I need the number of lines in the data that include "points"; reply with that number alone.

Start of Records shown

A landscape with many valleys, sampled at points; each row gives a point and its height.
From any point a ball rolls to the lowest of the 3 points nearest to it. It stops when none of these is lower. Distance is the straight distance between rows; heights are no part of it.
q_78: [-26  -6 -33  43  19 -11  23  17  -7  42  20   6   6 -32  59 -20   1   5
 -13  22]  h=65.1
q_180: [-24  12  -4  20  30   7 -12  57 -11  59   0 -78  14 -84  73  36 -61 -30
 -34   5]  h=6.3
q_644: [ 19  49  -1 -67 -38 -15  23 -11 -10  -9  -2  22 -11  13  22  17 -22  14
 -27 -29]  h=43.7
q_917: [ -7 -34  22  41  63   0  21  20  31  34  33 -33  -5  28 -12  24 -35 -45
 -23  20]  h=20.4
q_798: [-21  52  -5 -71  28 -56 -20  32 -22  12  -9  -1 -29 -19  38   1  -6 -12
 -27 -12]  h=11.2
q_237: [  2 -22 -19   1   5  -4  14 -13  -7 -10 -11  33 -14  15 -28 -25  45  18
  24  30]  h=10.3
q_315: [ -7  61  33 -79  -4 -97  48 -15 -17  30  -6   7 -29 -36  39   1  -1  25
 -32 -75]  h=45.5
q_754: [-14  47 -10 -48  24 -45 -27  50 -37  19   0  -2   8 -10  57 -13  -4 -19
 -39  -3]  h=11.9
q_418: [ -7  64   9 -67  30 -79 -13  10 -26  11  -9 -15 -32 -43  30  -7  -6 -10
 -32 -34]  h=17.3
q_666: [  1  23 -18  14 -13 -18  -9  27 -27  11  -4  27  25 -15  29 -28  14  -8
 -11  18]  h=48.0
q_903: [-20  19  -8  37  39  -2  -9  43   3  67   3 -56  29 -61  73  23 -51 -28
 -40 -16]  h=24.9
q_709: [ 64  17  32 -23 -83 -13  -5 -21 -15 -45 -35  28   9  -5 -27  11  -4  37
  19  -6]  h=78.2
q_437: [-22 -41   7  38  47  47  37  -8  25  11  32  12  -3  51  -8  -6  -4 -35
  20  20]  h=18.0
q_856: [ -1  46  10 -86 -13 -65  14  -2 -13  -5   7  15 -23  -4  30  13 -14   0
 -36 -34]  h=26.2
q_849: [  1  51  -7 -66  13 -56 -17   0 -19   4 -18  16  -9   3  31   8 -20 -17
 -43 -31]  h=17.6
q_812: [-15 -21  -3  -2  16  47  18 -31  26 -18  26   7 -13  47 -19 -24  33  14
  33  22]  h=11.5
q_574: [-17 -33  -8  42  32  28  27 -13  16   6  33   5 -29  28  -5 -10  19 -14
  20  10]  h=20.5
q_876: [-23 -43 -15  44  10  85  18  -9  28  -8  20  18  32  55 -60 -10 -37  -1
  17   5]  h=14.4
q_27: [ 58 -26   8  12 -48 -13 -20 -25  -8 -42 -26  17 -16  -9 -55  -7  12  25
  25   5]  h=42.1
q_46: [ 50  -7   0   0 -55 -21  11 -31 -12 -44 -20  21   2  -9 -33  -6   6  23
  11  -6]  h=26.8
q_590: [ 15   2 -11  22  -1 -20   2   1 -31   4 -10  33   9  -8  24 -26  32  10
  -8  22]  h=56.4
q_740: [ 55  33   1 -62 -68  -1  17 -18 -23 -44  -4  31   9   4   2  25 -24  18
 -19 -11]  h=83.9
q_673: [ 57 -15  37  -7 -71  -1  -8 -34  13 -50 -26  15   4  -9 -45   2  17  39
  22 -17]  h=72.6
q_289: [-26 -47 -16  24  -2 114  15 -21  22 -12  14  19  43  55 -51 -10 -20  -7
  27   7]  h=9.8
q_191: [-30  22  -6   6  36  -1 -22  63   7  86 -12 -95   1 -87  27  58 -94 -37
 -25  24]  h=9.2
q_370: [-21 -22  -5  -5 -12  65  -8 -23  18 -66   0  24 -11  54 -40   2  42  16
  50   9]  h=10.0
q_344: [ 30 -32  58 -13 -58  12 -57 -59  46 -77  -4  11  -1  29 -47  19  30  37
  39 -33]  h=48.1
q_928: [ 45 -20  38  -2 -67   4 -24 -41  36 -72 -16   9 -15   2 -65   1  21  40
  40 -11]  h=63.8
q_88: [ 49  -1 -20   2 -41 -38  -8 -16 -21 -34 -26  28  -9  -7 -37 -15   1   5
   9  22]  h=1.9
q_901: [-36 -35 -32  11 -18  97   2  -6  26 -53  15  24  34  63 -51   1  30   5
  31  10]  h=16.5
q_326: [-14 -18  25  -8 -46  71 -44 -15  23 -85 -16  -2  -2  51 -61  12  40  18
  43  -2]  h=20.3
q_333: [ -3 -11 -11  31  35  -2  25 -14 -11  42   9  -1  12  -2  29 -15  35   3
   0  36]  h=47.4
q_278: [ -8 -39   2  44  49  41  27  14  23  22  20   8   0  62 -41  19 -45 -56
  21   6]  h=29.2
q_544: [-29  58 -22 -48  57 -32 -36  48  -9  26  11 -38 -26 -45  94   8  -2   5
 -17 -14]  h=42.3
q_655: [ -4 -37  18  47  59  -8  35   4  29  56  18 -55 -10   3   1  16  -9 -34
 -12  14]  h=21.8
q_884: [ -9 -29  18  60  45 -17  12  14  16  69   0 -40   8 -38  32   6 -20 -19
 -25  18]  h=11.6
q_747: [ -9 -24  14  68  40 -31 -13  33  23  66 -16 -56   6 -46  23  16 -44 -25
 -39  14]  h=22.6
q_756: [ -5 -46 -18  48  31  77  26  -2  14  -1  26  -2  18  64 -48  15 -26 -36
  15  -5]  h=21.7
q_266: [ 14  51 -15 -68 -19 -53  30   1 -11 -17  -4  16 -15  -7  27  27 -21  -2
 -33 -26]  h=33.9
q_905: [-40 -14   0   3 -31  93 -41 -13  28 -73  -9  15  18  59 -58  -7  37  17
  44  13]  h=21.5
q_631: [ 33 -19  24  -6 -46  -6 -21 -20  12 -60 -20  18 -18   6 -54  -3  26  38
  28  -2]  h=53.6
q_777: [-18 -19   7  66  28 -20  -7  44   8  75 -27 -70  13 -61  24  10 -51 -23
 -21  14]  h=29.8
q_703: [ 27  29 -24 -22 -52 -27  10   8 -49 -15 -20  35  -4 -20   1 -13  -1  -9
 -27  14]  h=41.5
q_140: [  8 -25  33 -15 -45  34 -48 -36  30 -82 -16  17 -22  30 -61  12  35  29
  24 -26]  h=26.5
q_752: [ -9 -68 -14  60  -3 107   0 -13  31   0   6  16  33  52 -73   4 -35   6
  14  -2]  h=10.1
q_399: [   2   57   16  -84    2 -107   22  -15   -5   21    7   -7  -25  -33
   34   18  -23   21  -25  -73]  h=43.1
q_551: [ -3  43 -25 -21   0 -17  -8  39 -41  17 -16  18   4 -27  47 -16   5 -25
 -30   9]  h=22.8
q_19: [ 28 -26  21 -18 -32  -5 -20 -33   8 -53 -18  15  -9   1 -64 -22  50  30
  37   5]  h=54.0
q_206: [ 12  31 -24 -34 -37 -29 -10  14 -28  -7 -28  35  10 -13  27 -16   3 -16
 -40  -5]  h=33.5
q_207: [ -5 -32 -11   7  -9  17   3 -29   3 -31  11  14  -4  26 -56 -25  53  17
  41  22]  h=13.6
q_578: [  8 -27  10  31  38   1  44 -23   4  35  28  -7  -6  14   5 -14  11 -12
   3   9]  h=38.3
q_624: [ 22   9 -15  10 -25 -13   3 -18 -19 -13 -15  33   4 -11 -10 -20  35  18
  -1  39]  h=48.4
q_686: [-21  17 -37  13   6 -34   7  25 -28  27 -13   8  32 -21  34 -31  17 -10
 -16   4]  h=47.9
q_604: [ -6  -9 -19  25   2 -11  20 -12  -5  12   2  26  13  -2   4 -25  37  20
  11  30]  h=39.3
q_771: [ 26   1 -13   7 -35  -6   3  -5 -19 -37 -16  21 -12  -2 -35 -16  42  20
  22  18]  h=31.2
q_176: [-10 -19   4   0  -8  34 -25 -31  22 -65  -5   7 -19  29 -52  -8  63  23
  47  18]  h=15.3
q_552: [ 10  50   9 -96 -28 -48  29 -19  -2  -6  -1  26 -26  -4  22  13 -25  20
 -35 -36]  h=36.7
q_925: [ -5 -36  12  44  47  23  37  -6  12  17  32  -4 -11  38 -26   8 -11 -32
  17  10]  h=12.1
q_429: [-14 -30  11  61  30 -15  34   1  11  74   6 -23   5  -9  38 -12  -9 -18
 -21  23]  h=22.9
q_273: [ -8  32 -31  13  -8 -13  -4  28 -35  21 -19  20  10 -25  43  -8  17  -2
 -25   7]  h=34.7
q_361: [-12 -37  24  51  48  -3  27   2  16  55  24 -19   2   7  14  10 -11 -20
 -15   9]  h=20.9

End of Records shown

[Worked solution] 2